▶ Problem to work on
Check every line below for the word "find" and copy each one that has it.

====== Dataset extract ======

q_630: [  6.1  47.1  10.4  34.7   4.2 -43.8 -25.2 -11.0 -52.4   8.1 -12.0 -35.7
  -6.4 -27.9   8.9 -46.3  43.1  45.6  46.3  34.1 -40.6  10.8  -0.3 -50.5
 -31.8 -43.0 -38.8 -41.7  20.9  20.4 -22.5  73.8]
q_362: [ -5.2  39.9   4.6  34.5  26.8 -43.9 -27.4 -18.8 -59.3  -8.4 -13.3 -32.5
 -15.6 -28.7  37.1 -56.8  49.3  44.3  44.4   5.2 -43.5  14.9 -11.1 -51.7
 -32.1 -41.6 -21.9 -30.2  21.7  35.3 -32.1  54.4]
q_564: [ -0.9  81.6  18.3  28.0  26.6 -47.3 -31.0  -0.8 -61.9 -13.6  -6.3 -30.1
 -20.7 -26.0  10.9 -53.2  40.2  36.1  59.8  17.5 -20.9  44.3 -10.6 -55.6
 -38.4 -43.4 -45.5 -38.6  25.5  15.5  -8.1  50.2]
q_512: [  8.4  47.1  10.4  34.7   4.2 -43.8 -25.2 -11.0 -52.4   8.1 -12.0 -35.7
  -6.4 -27.9   8.9 -46.3  43.1  45.6  46.3  34.1 -40.6  41.3  -0.3 -50.5
 -31.8 -43.0 -38.8 -41.7  20.9  20.4 -22.5  73.8]
q_292: [ -0.9  81.6  18.3  28.0  26.6 -47.3 -31.0  -0.8 -61.9 -13.6  -6.3 -30.1
 -20.7 -26.0  10.9 -53.2  40.2  36.1  59.8  17.5 -20.9  44.3 -10.6 -44.5
 -38.4 -43.4 -45.5 -38.6  25.5  15.5  -8.1  50.2]
q_357: [-10.6  54.8  10.9  35.7   7.8 -39.9 -18.7 -20.2 -66.4  -7.9   6.1 -56.6
  -9.3 -25.1  26.4 -47.5  46.7  40.3  53.8   5.1 -31.5  49.6  -7.6 -52.0
 -36.1 -56.8 -26.7 -32.0  32.5  24.5  -4.3  71.0]
q_461: [ -5.2  39.9   4.6  34.5  23.2 -43.9 -27.4 -18.8 -59.3   2.3  -8.0 -32.5
 -15.6 -28.7  37.1 -56.8  49.3  44.3  48.2   5.2 -43.5  14.9 -11.1 -51.7
 -32.1 -41.6 -21.9 -30.2  21.7  35.3 -32.1  54.4]
row of q_292 -> [ -0.9  81.6  18.3  28.0  26.6 -47.3 -31.0  -0.8 -61.9 -13.6  -6.3 -30.1
 -20.7 -26.0  10.9 -53.2  40.2  36.1  59.8  17.5 -20.9  44.3 -10.6 -44.5
 -38.4 -43.4 -45.5 -38.6  25.5  15.5  -8.1  50.2]
find: [  8.3  47.1  10.4  34.7   4.2 -43.8 -25.2 -11.0 -52.4   8.1 -12.1 -35.7
  -6.4 -28.0   8.8 -46.4  43.1  45.6  46.3  34.1 -40.7  41.4  -0.3 -50.5
 -31.8 -43.1 -38.8 -41.7  20.8  20.4 -22.6  73.8] -> q_512

q_630: [ 68.4 -44.8  59.2 -39.1   9.0 -24.5 -92.5]
q_357: [-67.7 -53.4  45.6  58.0  28.8  62.6 -49.1]
q_426: [ 76.9 -50.3  40.2   0.3 -63.8 -67.8  29.0]
q_362: [ -3.2  53.7  67.4 -55.4   2.1 -33.8 -72.1]
q_721: [ 28.7  59.0  47.7 -52.3   1.2  32.5 -67.6]
q_512: [ 57.8  51.6 -67.9 -56.1  20.5 -72.3  18.5]
q_292: [ 60.6 -68.1 -52.6  74.6  14.9  25.7  16.8]
q_564: [-50.0 -63.2  61.6  53.7  27.7  -4.8  33.1]
row of q_292 -> [ 60.6 -68.1 -52.6  74.6  14.9  25.7  16.8]
row of q_721 -> [ 28.7  59.0  47.7 -52.3   1.2  32.5 -67.6]
find: [ 76.9 -50.3  40.3   0.3 -63.9 -67.9  28.9] -> q_426
start: [59.0 47.7] -> q_721, 2
find: [ 68.3 -45.0  59.0 -39.4   8.8 -24.4 -92.6] -> q_630
row of q_512 -> [ 57.8  51.6 -67.9 -56.1  20.5 -72.3  18.5]

q_609: [ 69.4  11.5  77.2  19.8 -87.9 -21.0]
q_362: [-59.0  74.9  42.4  20.4  87.7  39.5]
q_426: [  8.2 -67.7 -67.2  41.4  -8.3 -66.0]
q_357: [ 52.6  44.0  67.6   0.1 -68.0 -13.1]
q_461: [-52.8  76.7 -32.2 -48.4  29.1  35.1]
start: [77.2 19.8] -> q_609, 3
find: [ 52.6  44.0  67.6   0.1 -67.9 -13.1] -> q_357
row of q_609 -> [ 69.4  11.5  77.2  19.8 -87.9 -21.0]
row of q_362 -> [-59.0  74.9  42.4  20.4  87.7  39.5]
find: [-58.8  74.9  42.3  20.4  87.6  39.5] -> q_362

q_871: [ 30.3   1.0   7.0 -14.5  -5.9  22.4 -16.5  14.5  -8.7  -2.6  10.3  14.7
 -12.7   1.1 -16.4  -8.8 -16.2  -6.6 -10.2  25.8 -32.4  35.4 -55.6 -10.9
 -26.6   4.9 -12.7  -4.1  31.1  -2.2 -14.4  30.8 -11.0 -57.1  27.5 -53.5
 -16.9  -3.2   6.9 -25.2   1.1 -11.3  20.1   5.7  -8.1 -52.5 -34.6  33.6
 -35.3   2.1 -38.3 -27.5  20.6  25.4  -9.9  -7.9 -42.3 -22.6  -5.5  26.5
  28.1]
q_292: [ 32.6   0.7   7.3 -14.4  -1.7  22.2 -18.6  13.2  -7.3  -5.1  11.6  13.2
 -12.9  -0.2 -13.1  -7.3 -18.4  -4.2  -6.6  29.9 -31.0  37.0 -53.7 -11.6
 -24.8   4.1 -12.3  -4.1  32.7  -1.2 -12.2  32.1 -11.7 -55.8  27.6 -55.4
 -16.9  -3.5   9.9 -26.8   0.5 -13.6  22.7   3.3  -8.5 -51.8 -32.2  33.1
 -36.2   4.9 -37.3 -26.0  19.8  24.3  -6.4  -9.1 -43.0 -25.0  -5.8  24.5
  24.7]
q_630: [ 30.8   1.4  13.9 -17.2 -12.5  26.6 -10.6  21.0 -11.0  -0.8  11.3  13.5
  -8.5   3.6 -16.3 -15.2 -23.5  -9.7  -7.5  28.0 -34.6  38.0 -57.1  -8.7
 -23.7   2.3  -5.0 -13.9  32.2  -1.3 -13.2  29.8  -7.8 -61.3  21.3 -45.6
 -22.9  -2.6   8.8 -26.7  -1.8  -2.2  18.5   1.0  -7.6 -62.6 -36.1  35.6
 -33.4  -0.1 -41.1 -32.4  27.8  23.3  -6.7  -8.1 -44.0 -20.0  -8.8  23.3
  28.0]
q_564: [ 29.5   1.6  16.1 -17.2 -12.6  27.2  -8.7  22.8 -10.2  -2.3  11.1  10.9
  -8.2   4.4 -16.5 -15.7 -26.9 -10.5  -4.0  26.6 -36.2  34.2 -59.7  -8.2
 -23.9   0.4  -4.1 -15.6  36.1  -2.4 -14.0  29.1  -6.8 -62.1  22.1 -45.2
 -26.0  -4.4   7.8 -25.9  -3.0  -1.5  17.1   0.1  -8.1 -64.2 -37.6  32.4
 -32.3  -0.1 -41.1 -35.0  27.7  10.3  -8.6  -9.9 -45.5 -23.2 -10.9  22.1
  28.3]
q_357: [ 29.0   0.5  15.5 -19.8 -17.4  29.5  -7.4  28.5 -13.7  -2.5  12.7  11.6
  -5.6   5.0 -19.9 -18.8 -28.6 -12.9  -5.9  27.1 -36.9  34.4 -59.1  -5.0
 -18.8   0.1  -1.4 -16.0  33.0  -0.8 -14.0  27.6  -5.5 -62.7  19.8 -39.9
 -31.3  -1.6   8.7 -26.0  -2.5   4.2  16.8   1.6  -8.7 -71.6 -37.3  35.6
 -33.4  -0.5 -43.9 -35.5  31.5  22.5  -8.6 -12.8 -45.4 -20.3 -10.2  20.6
  29.3]
q_512: [ 29.8   3.4  15.9 -18.6 -13.8  29.9  -7.9  26.5 -13.4  -1.8  12.3  11.3
  -6.2   3.4 -19.9 -16.8 -25.5 -10.1  -4.7  25.9 -36.3  34.2 -58.2  -7.4
 -21.1  -0.5  -2.7 -17.7  34.9  -4.5 -13.9  29.5  -5.5 -62.4  20.5 -41.4
 -27.6  -2.0   6.5 -27.5  -2.6   1.8  15.2   1.0  -8.4 -68.1 -37.6  34.6
 -33.2  -1.1 -42.2 -34.1  29.5  22.9 -10.5  -7.6 -44.9 -21.7  -9.5  20.9
  31.0]
q_609: [ 29.9   1.7  11.6 -17.1 -13.9  24.8 -16.5  19.8  -9.8  -4.6  12.7  14.4
 -10.7   2.5 -17.5 -11.4 -21.6  -8.3  -7.6  27.0 -34.4  36.1 -55.9  -9.3
 -22.2   0.7  -8.5 -10.9  33.2  -2.3 -13.5  26.8  -8.1 -60.1  23.6 -47.2
 -22.0  -1.7   8.8 -26.5  -1.7  -6.1  19.8   0.9  -8.4 -59.9 -35.4  32.4
 -34.6   1.5 -41.4 -30.5  24.3  23.3  -9.5 -11.4 -43.1 -22.8  -6.8  22.1
  29.1]
q_641: [ 32.7   0.7  11.3 -16.4  -8.7  24.3 -15.5  18.2 -10.6  -4.2   8.7  12.5
 -10.7   1.3 -17.9 -10.0 -22.8  -6.8  -8.6  26.7 -34.1  34.9 -57.3  -8.6
 -23.5   2.2  -7.9  -7.7  32.0  -1.3 -13.0  27.8 -10.7 -59.6  23.7 -49.6
 -19.7  -3.3   9.3 -26.5  -1.1  -8.2  22.6  -0.2 -12.1 -56.6 -35.3  30.1
 -32.7   2.7 -44.3 -29.4  24.4  25.3  -7.6  -7.6 -43.9 -23.0  -8.8  24.4
  28.9]
q_721: [ 31.6   4.2   7.7 -16.1  -0.7  21.3 -16.9  11.0  -5.0  -4.3  11.2  12.5
 -13.2  -1.6 -12.9  -4.8 -19.0  -4.2 -12.6  23.9 -32.1  35.6 -52.3 -11.8
 -24.4   3.5 -12.7  -3.1  27.0  -3.1 -12.1  28.2 -11.3 -54.7  28.8 -57.2
 -13.8  -3.5  10.0 -25.6  -1.3 -14.0  21.1   1.6  -9.0 -49.6 -31.9  29.9
 -35.5   5.0 -36.6 -25.3  18.3  23.7  -9.3 -11.3 -43.0 -22.0  -5.2  26.4
  25.9]
q_362: [ 31.7   0.7   9.2 -16.9  -6.5  24.2 -13.1  15.6 -10.9  -3.7   8.8  11.0
 -12.0   0.6 -16.6  -8.8 -21.4  -5.0 -11.8  26.4 -33.3  35.0 -54.1 -10.9
 -25.5   3.2 -10.3  -6.3  32.4  -4.3 -11.5  26.6 -10.0 -57.4  25.3 -52.1
 -19.8  -0.6   9.8 -27.7  -2.1  -8.9  19.9   2.6  -8.3 -54.8 -33.8  34.4
 -36.0   2.5 -36.4 -28.2  23.4  24.1 -10.0 -11.3 -44.0 -22.6  -7.0  23.8
  28.4]
find: [ 30.2   1.0   7.0 -14.6  -5.8  22.5 -16.4  14.6  -8.7  -2.6  10.4  14.6
 -12.7   1.1 -16.5  -8.7 -16.2  -6.7 -10.3  25.7 -32.5  35.1 -55.6 -10.8
 -26.7   5.0 -12.8  -4.1  31.3  -2.2 -14.4  30.8 -11.0 -57.0  27.4 -53.5
 -17.0  -3.3   6.9 -25.1   1.0 -11.4  20.1   5.7  -8.2 -52.5 -34.6  33.6
 -35.2   2.0 -38.2 -27.5  20.6  25.3 -10.0  -7.9 -42.3 -22.6  -5.5  26.3
  28.1] -> q_871
row of q_641 -> [ 32.7   0.7  11.3 -16.4  -8.7  24.3 -15.5  18.2 -10.6  -4.2   8.7  12.5
 -10.7   1.3 -17.9 -10.0 -22.8  -6.8  -8.6  26.7 -34.1  34.9 -57.3  -8.6
 -23.5   2.2  -7.9  -7.7  32.0  -1.3 -13.0  27.8 -10.7 -59.6  23.7 -49.6
 -19.7  -3.3   9.3 -26.5  -1.1  -8.2  22.6  -0.2 -12.1 -56.6 -35.3  30.1
 -32.7   2.7 -44.3 -29.4  24.4  25.3  -7.6  -7.6 -43.9 -23.0  -8.8  24.4
  28.9]

q_357: [24.0 77.3  3.0  2.9 13.7 72.0 45.3]
q_564: [ -7.5 -65.2  45.7   8.8  48.2 -58.2  47.7]
q_609: [ 23.0   1.1 -17.3  14.9 -12.5   4.5 -25.5]
q_362: [ 8.5 47.2 15.1 -2.5 20.1 43.3 48.0]
q_292: [-26.8 -25.1 -12.4 -25.6  -6.9  -8.6 -36.3]
q_721: [ -7.5 -65.2  45.7 -13.2  48.2 -58.2  47.7]
q_461: [ 49.5 -14.3  69.7  63.0  -9.4 -30.8  72.6]
q_512: [ 41.8  96.1 -58.4   6.3 -40.9  94.4 -45.1]
q_641: [ 23.5  -0.1  53.7  32.8 -12.0 -10.3  54.9]
q_871: [ 77.5  -6.7  30.4  82.5 -62.5 -22.5   4.3]
q_426: [ 28.4  35.9 -64.8   4.4 -42.5  43.0 -81.1]
q_630: [ 18.7  -2.7  41.6  23.2  26.0 -11.8  62.2]
find: [-26.7 -25.2 -12.4 -25.7  -7.0  -8.5 -36.2] -> q_292
row of q_512 -> [ 41.8  96.1 -58.4   6.3 -40.9  94.4 -45.1]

======

▶ Answer to this exercise
find: [  8.3  47.1  10.4  34.7   4.2 -43.8 -25.2 -11.0 -52.4   8.1 -12.1 -35.7
find: [ 76.9 -50.3  40.3   0.3 -63.9 -67.9  28.9] -> q_426
find: [ 68.3 -45.0  59.0 -39.4   8.8 -24.4 -92.6] -> q_630
find: [ 52.6  44.0  67.6   0.1 -67.9 -13.1] -> q_357
find: [-58.8  74.9  42.3  20.4  87.6  39.5] -> q_362
find: [ 30.2   1.0   7.0 -14.6  -5.8  22.5 -16.4  14.6  -8.7  -2.6  10.4  14.6
find: [-26.7 -25.2 -12.4 -25.7  -7.0  -8.5 -36.2] -> q_292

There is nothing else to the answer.